• Source material
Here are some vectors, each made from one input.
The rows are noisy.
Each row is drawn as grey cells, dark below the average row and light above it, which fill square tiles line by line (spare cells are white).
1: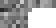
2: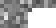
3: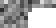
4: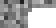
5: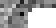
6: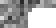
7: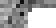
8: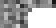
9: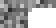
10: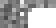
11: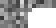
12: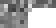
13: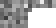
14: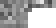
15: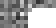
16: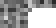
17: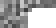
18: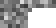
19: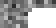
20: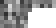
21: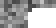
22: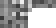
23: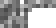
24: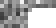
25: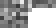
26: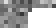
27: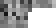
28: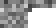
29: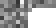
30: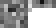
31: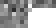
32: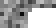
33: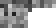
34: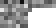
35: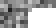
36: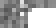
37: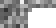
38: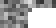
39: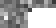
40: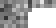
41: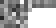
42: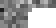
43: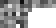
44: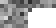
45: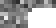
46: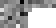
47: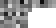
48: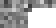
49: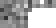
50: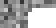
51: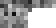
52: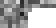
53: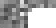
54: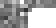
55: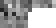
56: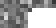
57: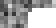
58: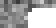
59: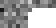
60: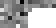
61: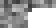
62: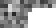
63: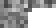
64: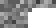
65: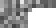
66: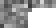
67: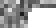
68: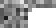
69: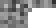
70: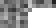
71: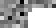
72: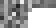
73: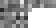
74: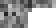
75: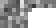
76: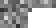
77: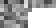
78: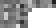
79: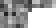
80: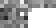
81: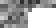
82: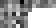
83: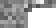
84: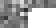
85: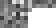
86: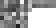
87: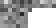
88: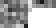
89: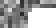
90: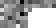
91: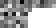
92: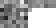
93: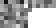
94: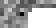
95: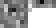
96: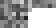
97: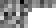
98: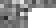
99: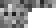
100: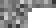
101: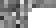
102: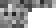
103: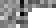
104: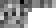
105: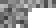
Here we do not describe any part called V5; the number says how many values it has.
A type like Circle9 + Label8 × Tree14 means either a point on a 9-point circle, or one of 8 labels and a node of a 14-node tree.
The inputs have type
(Bool × Bool × Bool + V5) × Circle6.
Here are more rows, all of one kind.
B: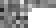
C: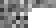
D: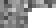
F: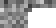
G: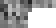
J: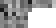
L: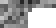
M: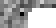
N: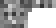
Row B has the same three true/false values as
C, G and J.
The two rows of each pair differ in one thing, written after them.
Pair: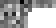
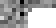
the place on the 6-point circle
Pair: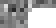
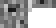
the value of V5
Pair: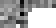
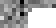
the value of V5
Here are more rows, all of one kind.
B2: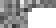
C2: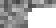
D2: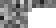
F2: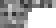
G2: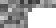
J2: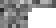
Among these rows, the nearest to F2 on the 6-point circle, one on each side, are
C2 and G2.

• What the exercise asks
Copy every record exactly as written, leaving out the pictures.

• Result for this exercise
Here are some vectors, each made from one input.
The rows are noisy.
Each row is drawn as grey cells, dark below the average row and light above it, which fill square tiles line by line (spare cells are white).
1:
2:
3:
4:
5:
6:
7:
8:
9:
10:
11:
12:
13:
14:
15:
16:
17:
18:
19:
20:
21:
22:
23:
24:
25:
26:
27:
28:
29:
30:
31:
32:
33:
34:
35:
36:
37:
38:
39:
40:
41:
42:
43:
44:
45:
46:
47:
48:
49:
50:
51:
52:
53:
54:
55:
56:
57:
58:
59:
60:
61:
62:
63:
64:
65:
66:
67:
68:
69:
70:
71:
72:
73:
74:
75:
76:
77:
78:
79:
80:
81:
82:
83:
84:
85:
86:
87:
88:
89:
90:
91:
92:
93:
94:
95:
96:
97:
98:
99:
100:
101:
102:
103:
104:
105:
Here we do not describe any part called V5; the number says how many values it has.
A type like Circle9 + Label8 × Tree14 means either a point on a 9-point circle, or one of 8 labels and a node of a 14-node tree.
The inputs have type
(Bool × Bool × Bool + V5) × Circle6.
Here are more rows, all of one kind.
B:
C:
D:
F:
G:
J:
L:
M:
N:
Row B has the same three true/false values as
C, G and J.
The two rows of each pair differ in one thing, written after them.
Pair:
the place on the 6-point circle
Pair:
the value of V5
Pair:
the value of V5
Here are more rows, all of one kind.
B2:
C2:
D2:
F2:
G2:
J2:
Among these rows, the nearest to F2 on the 6-point circle, one on each side, are
C2 and G2.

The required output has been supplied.